◆ **Activity**
Using the material below, print the line that contains "0.84 -0.39 -0.29", the line that contains "0.45 -1.06 -0.30", and every line in between, exactly and nothing else.

☆ ☆ ☆ ☆ ☆

Named moves (each a turn or a mirror), then the moves between two rows, first move first; the first pair answered
K_119 (before -> after):
[-0.57 -1.51 -2.13  0.34 -3.54 -0.73 -1.33  0.53  1.04 -0.49  1.21 -1.61
 -1.22  0.07  1.46  0.30  0.03 -0.51  0.88 -1.43 -1.12  0.68  1.89 -0.63
  3.57 -1.91 -0.45 -0.88] -> [-1.27  0.56 -0.95  1.40 -1.16  1.74 -1.50  0.28 -0.32 -0.02  2.25 -0.43
 -2.13 -2.31  0.82 -0.44  0.09 -1.14  0.30 -2.19  0.30 -0.02  3.61 -1.84
  1.32 -0.80  2.21 -0.71]
[-1.01  0.51  0.41  2.37  0.84 -0.35 -1.48  1.77 -0.97 -1.25  1.74  1.54
 -1.01 -1.33  1.07 -1.26 -0.45 -1.43 -0.28 -0.26 -0.21 -2.24  0.64 -1.64
 -2.04  1.93  3.00 -0.20] -> [ 0.00 -2.00 -1.24  1.15 -2.09 -3.66 -1.09  2.00  0.85 -1.74  0.31 -0.23
  0.29  1.78  1.92 -0.41 -0.53 -0.61  0.62  0.51 -2.01 -1.35 -1.78 -0.06
  0.85  0.45 -0.47 -0.26]
[ 0.11  1.29  0.52  1.69  0.01  0.44  0.44  0.12 -0.28 -1.12  1.08 -0.96
  0.34 -0.44  0.12  0.23 -1.21  0.10  0.46  1.67 -0.17 -0.12 -2.59 -0.73
 -0.16 -0.14  0.56  0.60] -> [ 0.22  1.10  0.21  1.51 -0.21  0.16  0.57  0.25 -0.08 -1.06  0.96 -1.02
  0.20 -0.03  0.07  0.53 -1.10  0.33  0.38  1.56 -0.17 -0.11 -2.76 -0.67
  0.17 -0.46  0.31  0.50]
[-0.05  0.42  0.64  0.05  0.90  1.20 -0.77 -0.14 -0.28 -0.15  1.23  0.75
 -0.28 -0.75 -0.45 -0.37 -0.41 -1.04 -0.54  0.18  0.65 -0.12  0.91 -0.91
 -0.39 -0.47  0.73  0.19] -> [ 0.62 -0.89 -0.17 -0.48 -0.78 -0.60 -0.55 -0.06  0.65 -0.45  0.35 -0.07
  0.47  0.87  0.01 -0.04 -0.63 -0.66  0.03  0.35 -0.27  0.38 -0.35 -0.16
  1.15 -1.34 -1.32  0.06]
K_124 (before -> after):
[ 0.03  1.40 -0.16  0.84  1.44  1.22  0.22 -0.95  0.56 -0.06  1.65 -0.67
  0.28 -0.66  0.17 -1.00 -0.14 -0.05  0.76  0.07 -0.27 -1.20 -0.74 -1.17
  0.14  0.40  1.18  0.95] -> [ 0.36  0.48 -0.25 -0.12  0.42  0.22  0.62 -0.79  1.03  0.08  1.05 -1.69
  1.41  0.77  0.20 -0.04 -0.16  0.68  0.99  0.39 -0.99 -0.64 -1.69  0.01
  1.02 -0.26 -0.71  1.46]
[-0.96  0.32  1.27 -0.39  1.57  0.52  0.75  0.08 -0.31  2.00  0.86 -0.86
  1.73 -0.28 -0.28  1.14 -0.29  0.49 -0.93 -0.57 -0.09  0.45  0.81  1.17
 -1.40 -0.28 -1.37  1.59] -> [-1.12  0.66  1.14  0.18  2.12  0.88  0.55  0.11 -0.75  1.76  1.08 -0.37
  1.24 -0.97 -0.26  0.84 -0.29  0.28 -1.12 -0.83  0.36  0.10  1.12  0.63
 -1.79 -0.03 -0.22  1.38]
[-1.96  1.59 -1.90  1.75  1.16 -0.37 -1.36  0.68  0.19 -1.18  1.40 -0.50
 -1.63  0.13  1.16  0.73 -1.29 -0.23  0.90 -1.11  0.06 -0.06 -2.84 -0.15
  0.24 -0.65  1.05 -0.84] -> [-1.73  0.82 -1.82  1.14  0.40 -1.28 -1.15  0.78  0.65 -0.98  0.89 -1.27
 -1.01  0.95  1.14  1.41 -1.24  0.18  0.96 -0.77 -0.68  0.34 -3.34  0.54
  0.83 -1.26 -0.17 -0.49]
K_768 (before -> after):
[-0.38 -0.88  1.05 -0.54 -0.26  0.53 -1.86  0.03  1.27  3.66 -0.65  2.20
 -0.68  0.90 -1.05 -0.07  0.79 -1.12 -1.40 -1.39  2.59 -0.06  1.51 -0.47
 -2.10 -0.66  1.51 -0.04] -> [-0.34 -0.86 -1.70  0.34 -0.46 -0.40 -1.89 -0.31  1.76  1.50  0.21  1.77
 -1.66  1.83  0.99 -2.29  0.15 -1.13  0.52 -1.95  1.58 -1.37 -0.83 -1.98
 -1.11 -0.64  1.67 -1.80]
[-0.87  0.88 -1.17  1.25  1.38  1.40  0.86 -1.32  0.19  0.51  1.49  0.09
 -0.33  0.84  3.24 -1.22  0.34  2.38 -0.37 -1.12  0.40 -1.73 -1.19 -0.58
 -1.30  1.14  2.21  0.06] -> [-0.24 -1.35  1.14  0.17 -0.48  0.92  0.02 -0.05  0.54  2.55 -1.48  1.33
 -0.36  0.12  0.29  1.66  1.38  1.30 -2.57  0.06  1.77  0.58  2.20  1.30
 -0.96  0.90  1.96  1.20]
[ 0.51 -1.46 -1.07 -0.37 -1.14 -0.27  0.30  0.12  0.49 -1.09 -1.28 -1.31
  1.04  0.52  0.94 -0.28 -0.04 -0.19  0.06  0.21 -1.27  0.21 -0.81  0.31
  0.32  0.09 -0.83 -0.04] -> [ 0.00 -0.11  0.02 -0.53  0.12  0.91  1.10 -0.38 -0.08 -0.45 -0.07 -1.79
  1.88  0.12  0.80 -0.03 -0.10  0.50 -0.15 -0.13 -1.03 -0.05 -0.97  0.46
 -0.94  0.08 -0.91  0.93]
K_846 (before -> after):
[ 0.51 -0.56  1.99 -2.14 -1.07 -0.52  1.48 -1.36  0.30  2.80 -1.90 -2.74
  2.73  1.79 -1.34  1.93  0.13  1.92 -1.04  0.58 -0.59  2.24 -0.91  2.60
 -0.12 -0.79 -3.35  2.29] -> [-0.68  3.41 -0.34  0.30  2.58  1.49  1.93 -2.86 -1.07 -0.14  2.20 -2.51
  0.83  0.41  1.80 -2.88 -0.82  2.05  1.32 -1.17 -0.86 -1.47 -3.26 -1.47
 -2.00  0.58 -0.08  0.44]
[-1.48  0.07  0.36  1.06 -0.98  0.58  1.05  1.27 -1.32 -2.96  0.98 -0.46
  0.00  0.03  0.47 -0.64 -0.14 -1.86  1.51 -0.46 -1.79  1.03 -1.60  0.12
 -3.09  0.43 -1.49 -1.25] -> [-1.34 -0.47  0.94  1.31 -1.37  0.66  0.26  1.79 -1.18 -2.45 -0.09  0.84
 -0.92 -1.00 -0.74 -0.20  0.15 -2.81  0.62  0.02 -0.84  1.61  0.01  0.25
 -3.05  0.73 -0.42 -1.36]
[ 1.27 -1.08 -1.30  0.24 -1.21 -2.29 -0.43 -0.55  1.26 -0.97  0.08  0.13
 -0.49  0.52  0.84 -0.39 -0.29  1.28  0.13  0.67 -1.01  0.54 -1.84  0.07
  1.83 -1.25 -1.12 -0.01] -> [ 0.80 -0.28 -1.75  1.29 -0.30 -1.56 -0.74 -0.76  0.70 -1.64  0.88  0.99
 -1.66 -0.42  1.14 -1.95 -0.49  0.64  0.26  0.20 -0.47 -0.18 -1.58 -1.32
  1.14 -0.47  0.62 -0.93]
Now pairs of rows:
(two moves a pair)
[ 0.36 -0.25  0.09  0.39 -0.41 -0.42 -0.45  0.24 -0.28  0.59 -0.42  0.18
 -0.52 -1.03  0.19 -0.05 -0.86 -1.23 -0.02 -0.42  1.11  0.51  1.21 -0.18
  0.45  0.16  0.65 -0.70] -> [ 0.09  0.70 -0.36  0.30  0.53 -0.15  0.46 -0.49 -0.33  0.21  1.00 -0.71
  0.01 -0.42  1.31 -0.71 -1.32 -0.37  0.84 -0.79  0.24 -0.29 -0.25 -0.37
  0.08  0.04  0.19 -0.41]  K_119, K_768
[ 0.51 -2.36 -0.55  0.94 -1.23 -3.50 -0.16 -0.94  1.48 -1.20 -0.01 -0.26
 -1.07  0.26 -0.19 -0.43  0.84  0.06 -0.14 -0.24  0.79 -0.86  0.02 -0.31
  1.49  0.86  1.87 -0.36] -> [-0.18 -0.23  0.99  0.09  1.06 -1.98  1.64 -2.10  0.66 -0.08  2.16 -1.98
  1.26  0.72  0.49  0.42  0.61  2.01  0.11 -0.72  0.34 -1.07 -1.26  0.70
 -0.32  0.56  0.45  1.55]  K_768, K_124
[-0.35  1.19  0.86  0.70  1.03  1.69  0.44 -0.68  0.36  0.66  2.03 -0.90
  1.70 -0.80  1.00 -0.44 -0.76  1.78  2.08  0.82 -0.66  0.86 -0.22  0.59
  0.64  1.08 -1.59  0.52] -> [ 0.15 -0.08 -0.93  1.01 -0.43  0.25 -0.28 -0.19  1.27 -0.59  1.13 -0.50
  0.59  0.00  1.68 -1.27 -0.79  0.93  2.65  1.18 -1.14  0.70 -0.96 -0.10
  2.16  1.10 -1.38 -0.97]  K_768, K_768
[-0.45  1.19  2.58  1.54  1.10  1.65  1.14 -0.49 -2.77  1.18  0.20  1.50
  1.37 -0.23  0.60  1.20 -0.82  1.45 -0.35 -0.04 -1.07  0.32  0.70  1.33
 -1.31 -1.89 -1.03  0.72] -> [-0.37  0.92  2.42  1.22  0.84  1.13  1.37 -0.39 -2.50  1.15  0.11  1.18
  1.76  0.29  0.94  1.15 -0.79  1.78 -0.18 -0.07 -1.46  0.47  0.33  1.72
 -1.02 -2.11 -1.67  0.77]  K_846, K_124
[-1.27  2.04  0.72  1.00  2.19  3.44 -0.37 -0.75 -1.14 -0.36  1.39  2.47
  0.39 -0.42 -0.96 -0.41  1.19 -0.85 -0.34 -0.29 -0.67 -1.34  1.59 -2.27
 -2.27  0.94  2.87 -0.36] -> [-1.17  2.25 -1.07  0.73  1.93  2.14  0.60 -1.49 -0.53 -1.61  2.49  0.46
  1.52  1.53  1.29 -1.33  0.44  0.72  1.30 -0.41 -2.35 -2.17 -1.53 -2.29
 -1.36  0.30  0.90 -0.66]  K_124, K_846
[ 0.30 -1.17 -1.18 -0.63 -2.46 -1.71 -1.56  0.37  0.84 -0.77 -2.15  1.44
 -1.84  0.04 -0.10  2.15  0.45 -1.06 -0.30  1.58 -0.10 -0.10  0.05  0.11
  1.22  1.10  0.42 -1.09] -> [-0.98  2.46 -0.98  0.16  1.17  0.91 -0.26 -1.34 -0.60 -0.93  1.49  0.42
 -1.29 -0.83  1.59  0.36 -0.11  0.26  0.65  0.39 -0.35 -2.12 -1.39 -1.13
 -1.59  1.65  1.49 -0.59]  K_124, K_768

☆ ☆ ☆ ☆ ☆

◆ **Answer box**
 -0.49  0.52  0.84 -0.39 -0.29  1.28  0.13  0.67 -1.01  0.54 -1.84  0.07
  1.83 -1.25 -1.12 -0.01] -> [ 0.80 -0.28 -1.75  1.29 -0.30 -1.56 -0.74 -0.76  0.70 -1.64  0.88  0.99
 -1.66 -0.42  1.14 -1.95 -0.49  0.64  0.26  0.20 -0.47 -0.18 -1.58 -1.32
  1.14 -0.47  0.62 -0.93]
Now pairs of rows:
(two moves a pair)
[ 0.36 -0.25  0.09  0.39 -0.41 -0.42 -0.45  0.24 -0.28  0.59 -0.42  0.18
 -0.52 -1.03  0.19 -0.05 -0.86 -1.23 -0.02 -0.42  1.11  0.51  1.21 -0.18
  0.45  0.16  0.65 -0.70] -> [ 0.09  0.70 -0.36  0.30  0.53 -0.15  0.46 -0.49 -0.33  0.21  1.00 -0.71
  0.01 -0.42  1.31 -0.71 -1.32 -0.37  0.84 -0.79  0.24 -0.29 -0.25 -0.37
  0.08  0.04  0.19 -0.41]  K_119, K_768
[ 0.51 -2.36 -0.55  0.94 -1.23 -3.50 -0.16 -0.94  1.48 -1.20 -0.01 -0.26
 -1.07  0.26 -0.19 -0.43  0.84  0.06 -0.14 -0.24  0.79 -0.86  0.02 -0.31
  1.49  0.86  1.87 -0.36] -> [-0.18 -0.23  0.99  0.09  1.06 -1.98  1.64 -2.10  0.66 -0.08  2.16 -1.98
  1.26  0.72  0.49  0.42  0.61  2.01  0.11 -0.72  0.34 -1.07 -1.26  0.70
 -0.32  0.56  0.45  1.55]  K_768, K_124
[-0.35  1.19  0.86  0.70  1.03  1.69  0.44 -0.68  0.36  0.66  2.03 -0.90
  1.70 -0.80  1.00 -0.44 -0.76  1.78  2.08  0.82 -0.66  0.86 -0.22  0.59
  0.64  1.08 -1.59  0.52] -> [ 0.15 -0.08 -0.93  1.01 -0.43  0.25 -0.28 -0.19  1.27 -0.59  1.13 -0.50
  0.59  0.00  1.68 -1.27 -0.79  0.93  2.65  1.18 -1.14  0.70 -0.96 -0.10
  2.16  1.10 -1.38 -0.97]  K_768, K_768
[-0.45  1.19  2.58  1.54  1.10  1.65  1.14 -0.49 -2.77  1.18  0.20  1.50
  1.37 -0.23  0.60  1.20 -0.82  1.45 -0.35 -0.04 -1.07  0.32  0.70  1.33
 -1.31 -1.89 -1.03  0.72] -> [-0.37  0.92  2.42  1.22  0.84  1.13  1.37 -0.39 -2.50  1.15  0.11  1.18
  1.76  0.29  0.94  1.15 -0.79  1.78 -0.18 -0.07 -1.46  0.47  0.33  1.72
 -1.02 -2.11 -1.67  0.77]  K_846, K_124
[-1.27  2.04  0.72  1.00  2.19  3.44 -0.37 -0.75 -1.14 -0.36  1.39  2.47
  0.39 -0.42 -0.96 -0.41  1.19 -0.85 -0.34 -0.29 -0.67 -1.34  1.59 -2.27
 -2.27  0.94  2.87 -0.36] -> [-1.17  2.25 -1.07  0.73  1.93  2.14  0.60 -1.49 -0.53 -1.61  2.49  0.46
  1.52  1.53  1.29 -1.33  0.44  0.72  1.30 -0.41 -2.35 -2.17 -1.53 -2.29
 -1.36  0.30  0.90 -0.66]  K_124, K_846
[ 0.30 -1.17 -1.18 -0.63 -2.46 -1.71 -1.56  0.37  0.84 -0.77 -2.15  1.44
 -1.84  0.04 -0.10  2.15  0.45 -1.06 -0.30  1.58 -0.10 -0.10  0.05  0.11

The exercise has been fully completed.